Each cloud of rows lies close to a flat space through zero, with a little noise off it, and is much wider in some directions of that space than in others. After each cloud: how many dimensions does that space have?
In the rows, 128 means zero.

[[142 123 142 137 127 114 141 138]
 [128 144 164 133 123  60 155 111]
 [137 134 162 135 130  70 154 125]
 [ 99 136 108 103 120 132 117 100]
 [109 135 124 109 119 107 126  96]
 [157 127 168 163 131  90 155 158]
 [105 129  94 102 128 170 101 115]
 [102 127  98 105 119 156 101 111]
 [149 112 122 152 133 171 121 170]
 [116 118  70 116 132 221  88 135]
 [137 123 132 142 131 129 133 140]
 [111 125  99 114 128 169 106 119]
 [123 128 119 121 130 137 121 123]
 [142 115 106 145 139 184 116 162]]
 : 2

[[121 147 115  80 106  90 172 135]
 [ 96 165 166 185 151 179 143 121]
 [140 117 125 134 116 146 113 109]
 [150 115  90 104 121  69 136 162]
 [117 161 140 126 120 130 165 129]
 [110 147 155  81 108 144 140  93]
 [101 154 141 141 133 134 130 123]
 [128 130 159 141 144 162 123 121]
 [146 125  96  50  85  68 141 125]
 [110 120 134 187 163 157 116 140]
 [139 101  97 134 128 106 106 140]
 [116 139 121 129 110 136 147 111]
 [146 104 114  99 128  99  97 135]
 [129 129 146 119 145 129 130 140]]
 : 6

[[141 126 119  85 144 102 139 155]
 [137 110 130 114 125 112 137 154]
 [151 152 135  81 173 107 143  82]
 [ 83 148 169 130 138 183 119 108]
 [110 138 118 127 131 142 119 146]
 [110 137 176  99 141 150 137 101]
 [143 102  99 152  96 106 125 170]
 [144 121 136 101 151 112 142 131]
 [143 107 101 161 106 114 124 155]
 [124 115 144 104 115 119 136 152]
 [141 116 108 149 113 114 126 140]
 [167 104  57 148 100  72 125 181]
 [125 135 158 112 155 141 136 101]
 [113 149 130 131 125 142 120 104]]
 : 5

[[ 94 115 127 137 141 107 124 155]
 [156 120 146 118 120 142 121 119]
 [141 155 129 149 122 147  98 111]
 [138 139 128 132 110 122 121 137]
 [ 73  91 142 129 198 116 112 141]
 [ 57  92 132 132 217 122 121 127]
 [134 124 131 122 136 136 133 116]
 [ 81 138  94 161 102 105 142 160]
 [ 98 110 138 133 176 132 112 124]
 [138 121 131 127 129 152 132 104]
 [148 142 133 128 123 131 112 123]
 [146 127 143 132 138 159 110  98]
 [149 116 137 111 109 124 139 135]
 [164 134 127 121  81 132 142 128]]
 : 5

[[144 106 119 128 123 111 181 142]
 [119 140 140 119 134 142 123 135]
 [111 117 124 143 140 126 138  91]
 [110 116 123 138 125 124 132 109]
 [130  91 108 133 111 105 129 114]
 [118 119 124 133 122 125 119 119]
 [128 120 125 129 119 127 126 139]
 [131 107 115 126 112 107 146 124]
 [128 141 133 135 132 134 154 141]
 [118 129 127 131 119 128 126 130]
 [139 138 130 134 132 136 114 140]
 [143 132 129 128 137 124 156 133]
 [123 129 130 120 120 122 162 140]
 [162 120 119 119 114 103 208 168]]
 : 6

[[116 133 150 139 110 140 110 128]
 [119 127 131 128 110 128 119 126]
 [124 138 154 140 132 145 119 132]
 [124 132 122 126 107 143 119 120]
 [127 139 148 139 132 146 122 130]
 [123 140 140 134 108 154 113 125]
 [116 127 150 139 123 119 116 132]
 [134 123 126 128 154 112 140 134]
 [112 137 156 142 106 141 106 129]
 [126 143 148 138 129 158 121 128]
 [153 121 136 133 211  99 162 150]
 [126 125 111 118 111 129 128 122]
 [134 128 117 125 127 137 131 125]
 [124 123 138 134 137 110 129 134]]
 : 3

[[110 134  92 117 147 109 120 120]
 [106 127 134 145 128 142 134  99]
 [164  84 100 146 116 151 152 176]
 [ 73 154 174 159 127 148 133  51]
 [127 104 100 149 131 135 141 137]
 [113 153 123 109 142 103 107 114]
 [ 79 124 120 169 136 147 143  75]
 [ 99 137 141 145 131 137 130  86]
 [160 110  94 114 128 118 127 176]
 [131 161 138  85 139  97  95 132]
 [ 94 156 169 138 126 137 122  78]
 [127 121 106 127 136 122 129 135]
 [156 133 102  90 138  97 105 170]
 [150 107 119 130 121 132 139 158]]
 : 3

[[141 175  75 114 137 137 108 133]
 [108 112 157 117 156 119 134 131]
 [132 129 105 163 146 134 129 138]
 [127 152 131 121 129 119 138 136]
 [150 190 118 144 121 111 141 170]
 [118 187 146  94 164 137 142 126]
 [105 120 137  90 151 109 158  94]
 [149 162 148 207 151 182 142 155]
 [130 120 117 183 159 118 162 135]
 [122 145 159 118 141 134 144 127]
 [119 118 193 113 132 176 124 103]
 [128 144 125 114 121  99 140 142]
 [125  96 185 168 134 164 139 118]
 [121  83 204 144 131 188 171  55]]
 : 6

[[127 125 138 131 197 131 144 115]
 [180 130 115 137 116 186 100 135]
 [ 46 104 140 115 143  35 149 113]
 [ 79 134 150 127 177  80 172 118]
 [172 124 103  99 151 113 120 113]
 [120 109 120 137  40 133  89 145]
 [ 51 107 144 119 148  46 150 118]
 [ 99  95 140 161 112 169  87 141]
 [ 94 129 146 130 178 101 160 118]
 [124 125 132 144 113 157 114 135]
 [182 124  99 109 102 146  95 122]
 [158 150 123 122 149 140 149 126]
 [154 116 120 150  54 192  76 152]
 [ 64 100 135 128 121  79 125 124]]
 : 4

[[108 104 118 108 110 161  96 109]
 [114 154 205 167 165  62 163  90]
 [ 92 129 119  93 157  93 171  77]
 [139 122 144 123 136 122 143 135]
 [124 121 146 112 157 157 131  89]
 [ 86 127  73 112 106 118 140  73]
 [ 40  77 115  54 111  93 178  11]
 [119 118 103  61 176 130 170 115]
 [164 141 113 137 129 128 155 140]
 [176 127 143 128 151 140 129 193]
 [130 145 153 137 156  85 170 119]
 [134 155 116 116 172  98 156 149]
 [128 152 154 142 170 115 135 121]
 [ 79 111 124 114 108 104 144  63]]
 : 6

[[156 142 133 153 131 104  71 102]
 [124 138 117  76 139 130 151 164]
 [165 153 127 138 137  94  55 114]
 [157 137 129 135 133 106  75 114]
 [177 151 128 142 137  95  44 102]
 [104 114 129 132 123 150 168 133]
 [161 139 137 160 126 106  73  99]
 [123 129 123  94 136 133 145 149]
 [126 142 117  72 138 125 140 163]
 [142 122 135 165 123 121  97 103]
 [130 122 127 145 125 128 127 120]
 [106 114 129 136 118 150 163 131]
 [ 96  96 142 163 113 155 183 116]
 [145 145 121  94 141 114 110 146]]
 : 2

[[160 174 110 116 140 114 133 133]
 [ 51 102  17 136  78  99  72 141]
 [ 80 143  92  60 124 115 133 139]
 [ 88  93  74 163 118  88 107 154]
 [155 222  72 127 116  99  92  97]
 [ 99 126  78 111 136 117 155 127]
 [ 62  41 111 179 114 118 113 142]
 [128 174 182  56 104 180 116  61]
 [220 145 179 106  71 188  88 125]
 [129 189  89  66  71 117  59 125]
 [ 11 109 152 200 226  45 178 110]
 [ 46  60 111 173 145 147 164  82]
 [140  69 213 212 138 162 130  97]
 [179 108  93  54  48 229 118 124]]
 : 6

[[157 141  88 138 103  90 117 174]
 [109 135  87 111 149 102 131  82]
 [111 150 205 143 117 189 139 142]
 [155 118  68 128 123 111 144 116]
 [103 155 178 131 130 177 142 109]
 [123 128 141 127 123 110 108 156]
 [122 185 171 149 100 174 146 160]
 [ 97 149 172 120 133 120 102 148]
 [126  83 100 110 150  90 111 102]
 [160 165  80 148  98 119 145 153]
 [152 138  85 137 110  96 123 157]
 [126 138 143 130 121 138 128 140]
 [142  71  67 110 159 106 140  67]
 [126 195 203 159  87 179 129 199]]
 : 4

----------------

◆ **Required action**
All lines from the beginning of the material above through the one with "[101 154 141 141 133 134 130 123]" need to be returned exactly; please return those and only those.

◆ **Response box**
Each cloud of rows lies close to a flat space through zero, with a little noise off it, and is much wider in some directions of that space than in others. After each cloud: how many dimensions does that space have?
In the rows, 128 means zero.

[[142 123 142 137 127 114 141 138]
 [128 144 164 133 123  60 155 111]
 [137 134 162 135 130  70 154 125]
 [ 99 136 108 103 120 132 117 100]
 [109 135 124 109 119 107 126  96]
 [157 127 168 163 131  90 155 158]
 [105 129  94 102 128 170 101 115]
 [102 127  98 105 119 156 101 111]
 [149 112 122 152 133 171 121 170]
 [116 118  70 116 132 221  88 135]
 [137 123 132 142 131 129 133 140]
 [111 125  99 114 128 169 106 119]
 [123 128 119 121 130 137 121 123]
 [142 115 106 145 139 184 116 162]]
 : 2

[[121 147 115  80 106  90 172 135]
 [ 96 165 166 185 151 179 143 121]
 [140 117 125 134 116 146 113 109]
 [150 115  90 104 121  69 136 162]
 [117 161 140 126 120 130 165 129]
 [110 147 155  81 108 144 140  93]
 [101 154 141 141 133 134 130 123]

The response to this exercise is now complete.